▶ [Work order]: Gather all lines in the records below that include the word "vimur".

▶ [Extracted records]:
Content starts

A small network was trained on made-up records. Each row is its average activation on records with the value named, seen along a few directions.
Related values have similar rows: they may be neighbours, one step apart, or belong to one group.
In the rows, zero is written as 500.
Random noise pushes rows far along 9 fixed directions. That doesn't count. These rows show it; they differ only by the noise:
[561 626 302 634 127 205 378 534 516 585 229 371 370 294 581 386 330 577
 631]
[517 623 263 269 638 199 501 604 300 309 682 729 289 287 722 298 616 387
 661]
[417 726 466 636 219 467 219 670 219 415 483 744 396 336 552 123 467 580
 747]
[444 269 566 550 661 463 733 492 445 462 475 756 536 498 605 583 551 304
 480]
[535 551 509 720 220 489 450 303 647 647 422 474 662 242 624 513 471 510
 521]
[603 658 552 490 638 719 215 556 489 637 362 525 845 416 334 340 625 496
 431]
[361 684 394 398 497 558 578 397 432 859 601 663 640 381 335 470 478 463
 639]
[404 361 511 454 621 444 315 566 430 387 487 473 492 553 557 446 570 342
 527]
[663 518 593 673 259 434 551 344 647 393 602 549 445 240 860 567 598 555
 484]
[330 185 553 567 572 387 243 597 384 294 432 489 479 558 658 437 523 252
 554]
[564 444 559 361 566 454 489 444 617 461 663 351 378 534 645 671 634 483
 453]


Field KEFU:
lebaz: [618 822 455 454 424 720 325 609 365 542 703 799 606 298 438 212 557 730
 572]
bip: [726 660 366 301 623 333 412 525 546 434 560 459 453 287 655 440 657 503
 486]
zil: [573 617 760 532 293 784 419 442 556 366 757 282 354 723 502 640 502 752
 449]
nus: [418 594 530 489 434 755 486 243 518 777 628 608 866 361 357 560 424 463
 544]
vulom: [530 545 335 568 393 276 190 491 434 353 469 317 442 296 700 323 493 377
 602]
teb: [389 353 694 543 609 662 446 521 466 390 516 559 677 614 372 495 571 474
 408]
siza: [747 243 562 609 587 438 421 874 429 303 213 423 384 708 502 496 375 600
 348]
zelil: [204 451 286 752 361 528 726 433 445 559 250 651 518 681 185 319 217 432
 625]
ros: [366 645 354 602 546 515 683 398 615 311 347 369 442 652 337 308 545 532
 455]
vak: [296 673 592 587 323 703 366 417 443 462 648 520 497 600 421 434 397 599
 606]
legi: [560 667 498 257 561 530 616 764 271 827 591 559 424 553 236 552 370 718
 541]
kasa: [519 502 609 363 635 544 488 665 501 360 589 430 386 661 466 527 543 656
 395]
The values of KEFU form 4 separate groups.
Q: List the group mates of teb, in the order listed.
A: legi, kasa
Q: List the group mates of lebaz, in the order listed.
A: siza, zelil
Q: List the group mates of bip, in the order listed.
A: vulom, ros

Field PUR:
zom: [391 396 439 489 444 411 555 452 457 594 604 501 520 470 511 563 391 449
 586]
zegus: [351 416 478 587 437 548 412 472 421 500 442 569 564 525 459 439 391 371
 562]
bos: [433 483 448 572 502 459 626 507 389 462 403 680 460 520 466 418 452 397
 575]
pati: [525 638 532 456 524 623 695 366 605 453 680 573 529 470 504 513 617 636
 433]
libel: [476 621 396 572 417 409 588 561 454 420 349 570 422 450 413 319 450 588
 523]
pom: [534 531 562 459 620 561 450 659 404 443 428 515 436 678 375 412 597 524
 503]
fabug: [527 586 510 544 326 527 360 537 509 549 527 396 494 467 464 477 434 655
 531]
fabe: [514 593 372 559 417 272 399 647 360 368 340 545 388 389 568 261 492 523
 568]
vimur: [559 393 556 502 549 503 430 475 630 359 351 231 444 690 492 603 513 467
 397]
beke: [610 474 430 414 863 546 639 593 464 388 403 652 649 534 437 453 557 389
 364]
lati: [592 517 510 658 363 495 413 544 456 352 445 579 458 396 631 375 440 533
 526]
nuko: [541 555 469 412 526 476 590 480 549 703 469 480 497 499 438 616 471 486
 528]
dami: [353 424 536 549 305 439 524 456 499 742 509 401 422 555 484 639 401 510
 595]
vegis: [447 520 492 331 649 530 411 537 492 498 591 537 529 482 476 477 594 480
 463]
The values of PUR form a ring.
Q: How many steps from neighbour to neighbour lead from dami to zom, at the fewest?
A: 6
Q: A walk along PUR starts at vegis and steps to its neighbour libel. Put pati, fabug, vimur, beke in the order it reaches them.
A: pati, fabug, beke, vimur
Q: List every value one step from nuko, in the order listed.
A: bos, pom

Content ends

▶ [Solution to this exercise]:
vimur: [559 393 556 502 549 503 430 475 630 359 351 231 444 690 492 603 513 467
Q: A walk along PUR starts at vegis and steps to its neighbour libel. Put pati, fabug, vimur, beke in the order it reaches them.
A: pati, fabug, beke, vimur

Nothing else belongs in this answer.